Repeat only the stretch of lines below that runs from the line with "-2.79 -3.62 -3.37" through the line with "has: [ 2.38", unaltered.

**Information shown**
Content starts

[-4.52 -5.58  0.74 -4.52 -4.82 -3.81  3.98  2.58  4.86 -5.53 -3.19  5.29
 -4.96 -4.56 -4.29 -4.24  4.40 -0.13  5.25 -4.97 -5.56  4.21  4.23  0.15
 -5.39 -0.86 -0.61  4.53 -5.83  1.06 -6.23 -4.84 -4.81] = Mozo
[-6.99 -5.80  1.23 -7.22 -5.61 -3.39  6.11  1.61  4.73 -4.57 -5.04  4.82
 -5.02 -4.32 -5.92 -3.78  4.64  1.83  4.81 -4.75 -4.46  4.45  4.98  1.32
 -8.34 -0.52  0.65  2.77 -6.60  0.53 -5.80 -5.67 -3.97] = Dos
[-4.25 -3.72  2.60 -3.40 -4.84 -6.07  1.27  3.62  3.25 -4.16 -4.00  2.95
 -4.35 -4.82 -4.78 -4.66  2.97  1.62  3.13 -3.75 -4.40  3.56  2.28  1.85
 -0.64 -1.13 -0.73  2.89 -4.54  1.29 -4.14 -4.16 -4.66] = kun
[-1.52 -1.30  3.44 -1.99 -1.32 -0.93 -1.17 -1.57 -2.61 -1.95 -1.22 -2.47
 -0.78 -1.23 -2.05 -1.42 -2.34  2.98 -2.43 -1.82 -1.62 -3.90 -1.89  4.42
 -1.66  4.43  4.27 -3.41 -1.51  3.61 -1.56 -2.28 -1.64] = gigug
has: [-5.83  1.06 -6.23]	yes
gone Mozo: [ 4.21  5.25 -0.13 -4.52  4.86 -4.56  2.58 -0.61  3.98 -5.53 -5.39 -4.29
  0.74 -4.52  4.23 -4.81 -4.96  0.15  1.06  4.40 -5.83 -6.23 -4.97  4.53
 -3.81 -3.19 -5.58 -5.56 -4.84 -4.24  5.29 -0.86]	[-4.82]
has: [ 3.62  3.25 -4.16 -4.00  2.95]	yes

[-3.36 -2.27  4.23 -6.98 -9.39  0.59  2.16 -1.49 -1.17 -2.79 -3.62 -3.37
 -3.28 -7.07  1.19 -2.68 -5.29 -4.65]  Piv
[-3.17 -2.12  3.96 -6.46 -8.72  0.62  2.00 -1.42 -1.07 -2.63 -3.36 -3.28
 -1.08 -6.57  1.08 -2.45 -4.93 -4.34]  nufe
[ 7.74  1.62 -3.54 -2.20  6.23 -3.28  3.27 -0.59 -2.04  4.74  3.23 -2.87
 -2.71  2.38 -2.03 -0.98 -0.30  5.02]  redi
gone redi: [-2.20  3.23 -0.30 -2.87 -2.04 -3.54  2.38  6.23  4.74  3.27 -0.59  1.62
 -2.71 -3.28 -0.98  7.74  5.02]	[-2.03]
gone redi: [-2.03 -2.87  5.02  1.62 -0.59 -3.54  3.23  4.74 -2.20 -0.30 -0.98  2.38
 -2.71  7.74 -2.04  3.27 -3.28]	[6.23]
has: [ 2.38 -2.03 -0.99]	no
gone nufe: [-3.17 -2.12 -4.34 -1.42  2.00 -2.45 -1.08 -8.72 -6.57 -3.36 -3.28  1.08
  3.96 -2.63  0.62 -6.46 -4.93]	[-1.07]
has: [-2.79 -1.17 -1.49]	no
gone Piv: [-7.07 -6.98  4.23 -3.28  2.16  1.19 -1.17 -3.62 -4.65 -3.37 -2.79 -9.39
 -5.29  0.59 -1.49 -2.27 -2.68]	[-3.36]

[ 2.63  2.82 -2.39 -3.18 -1.26  4.13 -6.35  2.77 -2.91 -1.60 -3.05  2.49
  8.93 -3.83 -5.62  7.64 -3.39 -0.91] -> Faza
[-5.01 -0.25  0.16 -2.68  3.57 -2.25 -5.30  2.15  2.36  9.11  1.03  2.05
  9.22 -6.00  1.80 -0.06 -2.63  2.42] -> zegan
[ 6.38 -1.77 -3.11  2.15  1.49  3.08 -2.01 -2.00  2.67 -3.18  3.53 -2.01
 -7.37 -0.20  0.66  0.94 -6.65 -1.67] -> mefer
[-2.18  2.29  7.97 -0.28  0.66 -5.91  1.49 -5.71  1.89 -5.80  0.54 -0.41
 -1.59  4.62  0.35 -1.47  3.82 -4.99] -> miriv
has: [-3.18 -1.26]	yes
has: [9.11 1.03]	yes

[-5.11  0.26  0.27 -5.46] = fop
[-0.83 -0.65  2.80 -0.65] = karu
[-4.36 -7.57 -4.37 -9.53] = mesi
gone mesi: [-4.36 -9.53 -7.57]	[-4.37]
has: [-4.36 -7.57 -4.37 -9.53]	yes
gone mesi: [-9.53 -7.57 -4.36]	[-4.37]

[-5.10  3.40 -3.95  3.13 -4.79 -3.29  8.52  6.32  1.44  1.51  8.51  7.84
  7.60 -7.88 -5.09] -> reso
[-1.11  3.94 -1.28  3.69 -1.48 -4.79 -3.30  5.78  2.17  3.68  8.07  6.24
  8.09 -9.55 -7.08] -> novus
[-7.39  1.88  4.69 -0.50  7.81  1.36  2.60 -8.69 -0.30  3.05 -2.40 -0.87
 -7.72  4.11 -3.33] -> gov
has: [ 8.51  7.84  7.61 -7.88]	no
gone reso: [ 7.84  3.40 -3.95 -7.88 -5.10  1.51  6.32 -3.29  7.60  1.44 -4.79  8.52
  3.13 -5.09]	[8.51]
gone reso: [ 7.60  8.52 -7.88 -5.10 -3.95 -4.79  8.51  6.32  1.44  7.84  3.40  3.13
 -5.09  1.51]	[-3.29]
gone novus: [ 2.17 -7.08  3.68 -1.28 -1.48  3.94  6.24  5.78 -9.55 -4.79  8.07 -3.30
  8.09 -1.11]	[3.69]
has: [1.43 1.51 8.51 7.84]	no
has: [ 2.60 -8.69 -0.30]	yes
gone reso: [ 1.51 -3.29  6.32  7.84 -5.10  1.44  8.52 -3.95 -7.88  3.40  3.13  8.51
 -4.79  7.60]	[-5.09]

Content ends

**Result of the task**
[-3.36 -2.27  4.23 -6.98 -9.39  0.59  2.16 -1.49 -1.17 -2.79 -3.62 -3.37
 -3.28 -7.07  1.19 -2.68 -5.29 -4.65]  Piv
[-3.17 -2.12  3.96 -6.46 -8.72  0.62  2.00 -1.42 -1.07 -2.63 -3.36 -3.28
 -1.08 -6.57  1.08 -2.45 -4.93 -4.34]  nufe
[ 7.74  1.62 -3.54 -2.20  6.23 -3.28  3.27 -0.59 -2.04  4.74  3.23 -2.87
 -2.71  2.38 -2.03 -0.98 -0.30  5.02]  redi
gone redi: [-2.20  3.23 -0.30 -2.87 -2.04 -3.54  2.38  6.23  4.74  3.27 -0.59  1.62
 -2.71 -3.28 -0.98  7.74  5.02]	[-2.03]
gone redi: [-2.03 -2.87  5.02  1.62 -0.59 -3.54  3.23  4.74 -2.20 -0.30 -0.98  2.38
 -2.71  7.74 -2.04  3.27 -3.28]	[6.23]
has: [ 2.38 -2.03 -0.99]	no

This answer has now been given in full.